▶ About this exercise
Reproduce the section of the listing that begins at the line containing "[117 134 156]" and finishes at the line containing "131 122 106]". Include both end lines and nothing beyond them.

▶ Exercise input
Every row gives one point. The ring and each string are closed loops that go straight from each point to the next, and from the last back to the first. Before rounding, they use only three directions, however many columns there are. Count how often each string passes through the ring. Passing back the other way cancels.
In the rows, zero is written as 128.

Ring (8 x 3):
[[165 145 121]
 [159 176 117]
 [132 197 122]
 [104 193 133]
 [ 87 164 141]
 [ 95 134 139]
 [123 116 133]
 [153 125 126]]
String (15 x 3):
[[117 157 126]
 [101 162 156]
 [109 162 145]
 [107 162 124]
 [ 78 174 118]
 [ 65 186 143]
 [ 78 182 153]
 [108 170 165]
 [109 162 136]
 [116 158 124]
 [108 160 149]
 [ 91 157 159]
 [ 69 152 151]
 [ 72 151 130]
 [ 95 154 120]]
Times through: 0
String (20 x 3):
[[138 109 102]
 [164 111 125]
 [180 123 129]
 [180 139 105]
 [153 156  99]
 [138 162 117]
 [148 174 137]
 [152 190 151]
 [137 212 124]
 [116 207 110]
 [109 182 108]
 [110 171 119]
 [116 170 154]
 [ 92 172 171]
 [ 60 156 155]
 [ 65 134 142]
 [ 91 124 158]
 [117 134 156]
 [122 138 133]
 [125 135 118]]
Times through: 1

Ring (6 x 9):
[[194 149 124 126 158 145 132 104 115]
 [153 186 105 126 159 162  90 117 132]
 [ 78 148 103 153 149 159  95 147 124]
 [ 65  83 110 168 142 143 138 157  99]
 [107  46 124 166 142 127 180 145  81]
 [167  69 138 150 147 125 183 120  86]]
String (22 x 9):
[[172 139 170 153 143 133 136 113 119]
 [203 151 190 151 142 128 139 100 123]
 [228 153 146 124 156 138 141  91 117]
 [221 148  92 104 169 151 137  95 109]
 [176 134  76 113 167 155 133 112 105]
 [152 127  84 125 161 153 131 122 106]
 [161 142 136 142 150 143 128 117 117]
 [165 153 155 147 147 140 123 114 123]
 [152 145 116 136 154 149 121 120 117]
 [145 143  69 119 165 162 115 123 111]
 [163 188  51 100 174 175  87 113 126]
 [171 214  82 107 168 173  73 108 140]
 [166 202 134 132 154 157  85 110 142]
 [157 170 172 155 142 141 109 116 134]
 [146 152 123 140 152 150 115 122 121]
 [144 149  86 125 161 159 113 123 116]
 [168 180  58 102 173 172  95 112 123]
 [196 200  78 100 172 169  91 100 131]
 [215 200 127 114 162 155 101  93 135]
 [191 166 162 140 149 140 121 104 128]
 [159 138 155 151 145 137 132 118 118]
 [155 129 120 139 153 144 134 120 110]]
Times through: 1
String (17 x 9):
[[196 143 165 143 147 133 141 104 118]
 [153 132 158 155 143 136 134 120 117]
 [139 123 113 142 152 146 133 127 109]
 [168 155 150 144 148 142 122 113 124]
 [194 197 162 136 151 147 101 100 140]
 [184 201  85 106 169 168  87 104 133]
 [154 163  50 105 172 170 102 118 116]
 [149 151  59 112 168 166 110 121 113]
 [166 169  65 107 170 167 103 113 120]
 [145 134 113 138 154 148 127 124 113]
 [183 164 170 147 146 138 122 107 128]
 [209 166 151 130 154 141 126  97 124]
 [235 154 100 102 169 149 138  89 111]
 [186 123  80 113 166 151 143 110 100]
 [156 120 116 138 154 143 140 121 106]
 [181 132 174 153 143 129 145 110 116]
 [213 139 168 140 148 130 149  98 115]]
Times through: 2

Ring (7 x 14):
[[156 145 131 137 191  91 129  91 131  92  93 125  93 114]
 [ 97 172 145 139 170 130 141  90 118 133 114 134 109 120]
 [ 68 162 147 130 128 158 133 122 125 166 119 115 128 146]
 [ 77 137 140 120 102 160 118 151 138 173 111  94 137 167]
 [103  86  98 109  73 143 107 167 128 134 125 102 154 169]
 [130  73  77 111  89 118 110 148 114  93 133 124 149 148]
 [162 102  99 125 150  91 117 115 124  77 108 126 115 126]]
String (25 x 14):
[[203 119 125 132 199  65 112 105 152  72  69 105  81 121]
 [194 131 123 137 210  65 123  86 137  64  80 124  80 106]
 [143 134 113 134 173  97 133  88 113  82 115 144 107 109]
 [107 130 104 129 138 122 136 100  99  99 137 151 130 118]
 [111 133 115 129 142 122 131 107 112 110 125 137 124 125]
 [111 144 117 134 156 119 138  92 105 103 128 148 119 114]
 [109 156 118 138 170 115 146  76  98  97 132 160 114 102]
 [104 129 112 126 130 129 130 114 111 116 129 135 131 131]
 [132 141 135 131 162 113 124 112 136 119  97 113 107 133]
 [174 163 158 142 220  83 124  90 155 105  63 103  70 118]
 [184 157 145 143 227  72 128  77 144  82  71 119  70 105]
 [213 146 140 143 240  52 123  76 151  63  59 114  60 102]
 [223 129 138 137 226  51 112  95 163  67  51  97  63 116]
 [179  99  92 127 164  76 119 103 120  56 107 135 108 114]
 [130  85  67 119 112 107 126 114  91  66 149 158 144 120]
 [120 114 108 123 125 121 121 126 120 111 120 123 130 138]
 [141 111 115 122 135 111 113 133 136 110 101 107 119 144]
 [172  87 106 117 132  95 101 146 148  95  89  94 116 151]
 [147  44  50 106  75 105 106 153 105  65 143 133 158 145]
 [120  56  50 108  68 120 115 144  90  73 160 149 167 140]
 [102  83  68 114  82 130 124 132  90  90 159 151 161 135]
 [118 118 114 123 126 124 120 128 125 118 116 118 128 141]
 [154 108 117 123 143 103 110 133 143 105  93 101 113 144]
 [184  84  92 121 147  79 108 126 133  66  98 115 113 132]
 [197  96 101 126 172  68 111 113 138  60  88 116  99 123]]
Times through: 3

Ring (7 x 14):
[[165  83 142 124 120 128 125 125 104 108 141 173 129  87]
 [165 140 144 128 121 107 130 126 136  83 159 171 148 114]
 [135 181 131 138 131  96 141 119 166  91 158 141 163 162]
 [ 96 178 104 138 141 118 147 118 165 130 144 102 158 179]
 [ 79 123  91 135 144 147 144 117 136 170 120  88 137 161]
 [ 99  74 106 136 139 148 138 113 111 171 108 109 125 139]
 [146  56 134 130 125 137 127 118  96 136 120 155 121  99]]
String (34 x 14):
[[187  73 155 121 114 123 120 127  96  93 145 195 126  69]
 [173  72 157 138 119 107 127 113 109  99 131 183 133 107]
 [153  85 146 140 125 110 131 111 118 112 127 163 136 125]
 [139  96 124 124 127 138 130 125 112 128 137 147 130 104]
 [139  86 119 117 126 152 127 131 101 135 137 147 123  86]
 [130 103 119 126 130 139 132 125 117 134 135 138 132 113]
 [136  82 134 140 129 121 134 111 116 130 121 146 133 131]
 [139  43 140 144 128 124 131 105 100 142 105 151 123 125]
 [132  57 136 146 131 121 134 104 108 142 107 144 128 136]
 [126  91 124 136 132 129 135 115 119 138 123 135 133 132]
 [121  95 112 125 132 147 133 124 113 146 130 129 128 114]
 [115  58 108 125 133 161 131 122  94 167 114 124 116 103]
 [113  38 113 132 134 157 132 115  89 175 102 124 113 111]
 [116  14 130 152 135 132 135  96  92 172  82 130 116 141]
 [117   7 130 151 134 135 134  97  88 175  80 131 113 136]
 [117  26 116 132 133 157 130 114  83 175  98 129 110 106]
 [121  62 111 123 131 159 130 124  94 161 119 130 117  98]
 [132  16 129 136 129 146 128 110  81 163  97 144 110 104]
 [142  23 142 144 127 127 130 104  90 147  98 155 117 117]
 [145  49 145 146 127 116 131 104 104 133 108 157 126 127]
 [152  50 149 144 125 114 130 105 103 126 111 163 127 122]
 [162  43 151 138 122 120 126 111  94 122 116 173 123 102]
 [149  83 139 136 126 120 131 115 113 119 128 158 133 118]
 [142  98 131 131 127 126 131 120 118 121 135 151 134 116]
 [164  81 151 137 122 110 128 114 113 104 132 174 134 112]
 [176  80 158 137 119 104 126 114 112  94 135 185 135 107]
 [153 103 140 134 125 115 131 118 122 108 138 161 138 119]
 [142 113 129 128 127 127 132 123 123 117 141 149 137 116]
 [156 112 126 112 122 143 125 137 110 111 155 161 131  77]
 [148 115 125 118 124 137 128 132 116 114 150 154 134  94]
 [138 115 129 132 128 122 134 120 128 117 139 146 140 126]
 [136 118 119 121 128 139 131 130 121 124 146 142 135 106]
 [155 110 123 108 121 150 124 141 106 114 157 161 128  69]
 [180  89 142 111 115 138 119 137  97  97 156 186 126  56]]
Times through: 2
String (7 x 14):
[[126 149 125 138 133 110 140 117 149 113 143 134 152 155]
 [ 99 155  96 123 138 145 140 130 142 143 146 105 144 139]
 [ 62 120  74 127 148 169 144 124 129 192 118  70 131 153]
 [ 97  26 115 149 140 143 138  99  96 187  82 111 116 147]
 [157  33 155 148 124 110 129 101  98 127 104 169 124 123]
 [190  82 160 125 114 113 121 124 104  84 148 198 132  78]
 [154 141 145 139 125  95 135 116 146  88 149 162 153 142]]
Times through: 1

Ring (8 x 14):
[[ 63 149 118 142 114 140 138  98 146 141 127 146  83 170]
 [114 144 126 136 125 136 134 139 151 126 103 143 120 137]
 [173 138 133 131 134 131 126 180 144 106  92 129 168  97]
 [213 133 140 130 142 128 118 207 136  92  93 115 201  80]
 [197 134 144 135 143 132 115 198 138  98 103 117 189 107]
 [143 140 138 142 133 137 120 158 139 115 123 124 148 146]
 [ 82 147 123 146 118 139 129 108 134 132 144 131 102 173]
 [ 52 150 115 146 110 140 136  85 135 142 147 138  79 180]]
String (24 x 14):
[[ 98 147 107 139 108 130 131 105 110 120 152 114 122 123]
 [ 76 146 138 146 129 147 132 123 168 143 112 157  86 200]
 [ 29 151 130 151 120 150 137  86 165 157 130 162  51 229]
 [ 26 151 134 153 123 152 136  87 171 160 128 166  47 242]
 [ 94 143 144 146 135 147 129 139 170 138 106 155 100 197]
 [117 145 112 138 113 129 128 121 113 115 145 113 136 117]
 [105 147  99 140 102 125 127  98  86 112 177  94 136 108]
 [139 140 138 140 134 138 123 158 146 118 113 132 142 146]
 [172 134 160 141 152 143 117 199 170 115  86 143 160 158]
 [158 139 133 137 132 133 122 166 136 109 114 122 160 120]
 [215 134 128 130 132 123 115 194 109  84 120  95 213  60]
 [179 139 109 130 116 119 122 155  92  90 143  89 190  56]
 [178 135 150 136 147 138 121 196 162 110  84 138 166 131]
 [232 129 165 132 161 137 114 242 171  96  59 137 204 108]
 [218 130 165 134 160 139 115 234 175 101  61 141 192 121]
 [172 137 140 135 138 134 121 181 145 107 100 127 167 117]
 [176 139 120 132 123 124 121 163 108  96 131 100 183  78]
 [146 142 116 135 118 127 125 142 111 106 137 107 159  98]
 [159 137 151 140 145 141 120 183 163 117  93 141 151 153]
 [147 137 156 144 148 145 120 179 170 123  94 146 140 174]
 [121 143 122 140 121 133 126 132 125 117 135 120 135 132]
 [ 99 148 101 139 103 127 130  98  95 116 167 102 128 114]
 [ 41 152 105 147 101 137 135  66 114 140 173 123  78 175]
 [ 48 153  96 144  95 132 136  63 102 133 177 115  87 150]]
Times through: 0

▶ Task answer
 [117 134 156]
 [122 138 133]
 [125 135 118]]
Times through: 1

Ring (6 x 9):
[[194 149 124 126 158 145 132 104 115]
 [153 186 105 126 159 162  90 117 132]
 [ 78 148 103 153 149 159  95 147 124]
 [ 65  83 110 168 142 143 138 157  99]
 [107  46 124 166 142 127 180 145  81]
 [167  69 138 150 147 125 183 120  86]]
String (22 x 9):
[[172 139 170 153 143 133 136 113 119]
 [203 151 190 151 142 128 139 100 123]
 [228 153 146 124 156 138 141  91 117]
 [221 148  92 104 169 151 137  95 109]
 [176 134  76 113 167 155 133 112 105]
 [152 127  84 125 161 153 131 122 106]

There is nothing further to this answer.